● Dataset excerpts
Each row is a point on a landscape with many peaks, with its height.
From any point a climber steps to the highest of the 2 points nearest to it. It stops when none of these is higher. Distance is the straight distance between rows; heights are no part of it.
z_765 h=170: [ -9 -15   0  -1  24   7 -22  -7  49  13   1  -9  12 -13 -22  65  -2 -20
  15 -35]
z_263 h=152: [ 19  10  -5  15 -20 -14  10  38 -12  10  15   3 -24  -7  -1 -26  22  -7
  -2  32]
z_191 h=299: [  8 -18  -7 -23  16  12   1 -12   3   2 -17  -9  -9  16   8 -23   7  -1
  -5 -17]
z_144 h=389: [-10  -8  -1 -12  10 -29  -9   1  18  -8  -5  -3 -15 -10 -16 -14   2  12
  -8 -29]
z_141 h=310: [ -3 -15 -17 -20   5 -12  -4  -6   5   9 -11 -12   7   3 -19   8 -14  -7
 -26 -10]
z_993 h=259: [  6 -27 -23 -28  35  24  -3  -9  16  18 -21 -11 -13  17  -1  -7  -6   6
 -11 -34]
z_723 h=620: [ 15  -9  13  -7  13  29   5 -25  -9  15 -15  -4   2  23  18 -12 -11  -7
 -19  23]
z_942 h=329: [ -2   9  17  12   5 -13 -37  -5  14 -15  -6  -6  17 -20   6   6  19   4
   8 -31]
z_142 h=129: [ -6 -15   9   9  24  17 -13   4  25 -22 -16 -22  32 -10   7  14   7  -5
   9 -45]
z_745 h=580: [ 11   4  -2   2   4  -9  -7  -2 -15  18 -11   7 -20   3  -4 -34  -3  18
 -25  29]
z_569 h=135: [  6  12  12  10 -12 -25   5  44  -1  -6   1   4 -10 -15  -2 -24  32  12
   3  18]
z_665 h=155: [ -7  -3   7  10  19  11 -19   3  36  13   4 -20  18   1  -6  56  -5  -7
  12 -53]
z_734 h=478: [ 16  -1  14   7   7  26  23  -7 -20   8 -14 -12 -13  28  27 -25   1  -7
 -18  25]
z_109 h=539: [ -7   3   0  10 -28   2   4 -13 -27   2  -7  17   1  22  -2 -20 -13  24
 -16  44]
z_863 h=33: [  3  -9  12 -12  -6  32  50  -6  -3   4   8  -4 -16  19  18 -18  -6 -29
   7   5]
z_708 h=501: [  3   0  19 -12  -4 -12   2   8  19 -26   0 -10  16 -14   3  12  -5 -10
   4  -3]
z_11 h=655: [ -1  10  18  27  -5  15   5  -5 -41  24  -8  11 -22  24  29 -23   6  -7
   2  35]
z_205 h=149: [ 15   8  -4  27 -29  11  18  14 -30  23  24   9 -29  14   5 -11 -12 -12
   6  34]
z_476 h=121: [ 14  12  -8  36 -33 -12  32  15 -29  12  38   1 -28   8 -12  -1 -11 -11
  16  19]
z_511 h=503: [ -7   5  31  -3  19  38 -39 -22  11 -19 -18   7  25 -12  14  29  13 -15
  17 -23]
z_742 h=641: [-21   2  -2   7  -5   9 -42 -22 -28  17  -3  34  12   3  25  -3  -2  11
 -16  35]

● WORK REQUIRED
Copy out all of the data exactly, leaving nothing out.

● OUTPUT
Each row is a point on a landscape with many peaks, with its height.
From any point a climber steps to the highest of the 2 points nearest to it. It stops when none of these is higher. Distance is the straight distance between rows; heights are no part of it.
z_765 h=170: [ -9 -15   0  -1  24   7 -22  -7  49  13   1  -9  12 -13 -22  65  -2 -20
  15 -35]
z_263 h=152: [ 19  10  -5  15 -20 -14  10  38 -12  10  15   3 -24  -7  -1 -26  22  -7
  -2  32]
z_191 h=299: [  8 -18  -7 -23  16  12   1 -12   3   2 -17  -9  -9  16   8 -23   7  -1
  -5 -17]
z_144 h=389: [-10  -8  -1 -12  10 -29  -9   1  18  -8  -5  -3 -15 -10 -16 -14   2  12
  -8 -29]
z_141 h=310: [ -3 -15 -17 -20   5 -12  -4  -6   5   9 -11 -12   7   3 -19   8 -14  -7
 -26 -10]
z_993 h=259: [  6 -27 -23 -28  35  24  -3  -9  16  18 -21 -11 -13  17  -1  -7  -6   6
 -11 -34]
z_723 h=620: [ 15  -9  13  -7  13  29   5 -25  -9  15 -15  -4   2  23  18 -12 -11  -7
 -19  23]
z_942 h=329: [ -2   9  17  12   5 -13 -37  -5  14 -15  -6  -6  17 -20   6   6  19   4
   8 -31]
z_142 h=129: [ -6 -15   9   9  24  17 -13   4  25 -22 -16 -22  32 -10   7  14   7  -5
   9 -45]
z_745 h=580: [ 11   4  -2   2   4  -9  -7  -2 -15  18 -11   7 -20   3  -4 -34  -3  18
 -25  29]
z_569 h=135: [  6  12  12  10 -12 -25   5  44  -1  -6   1   4 -10 -15  -2 -24  32  12
   3  18]
z_665 h=155: [ -7  -3   7  10  19  11 -19   3  36  13   4 -20  18   1  -6  56  -5  -7
  12 -53]
z_734 h=478: [ 16  -1  14   7   7  26  23  -7 -20   8 -14 -12 -13  28  27 -25   1  -7
 -18  25]
z_109 h=539: [ -7   3   0  10 -28   2   4 -13 -27   2  -7  17   1  22  -2 -20 -13  24
 -16  44]
z_863 h=33: [  3  -9  12 -12  -6  32  50  -6  -3   4   8  -4 -16  19  18 -18  -6 -29
   7   5]
z_708 h=501: [  3   0  19 -12  -4 -12   2   8  19 -26   0 -10  16 -14   3  12  -5 -10
   4  -3]
z_11 h=655: [ -1  10  18  27  -5  15   5  -5 -41  24  -8  11 -22  24  29 -23   6  -7
   2  35]
z_205 h=149: [ 15   8  -4  27 -29  11  18  14 -30  23  24   9 -29  14   5 -11 -12 -12
   6  34]
z_476 h=121: [ 14  12  -8  36 -33 -12  32  15 -29  12  38   1 -28   8 -12  -1 -11 -11
  16  19]
z_511 h=503: [ -7   5  31  -3  19  38 -39 -22  11 -19 -18   7  25 -12  14  29  13 -15
  17 -23]
z_742 h=641: [-21   2  -2   7  -5   9 -42 -22 -28  17  -3  34  12   3  25  -3  -2  11
 -16  35]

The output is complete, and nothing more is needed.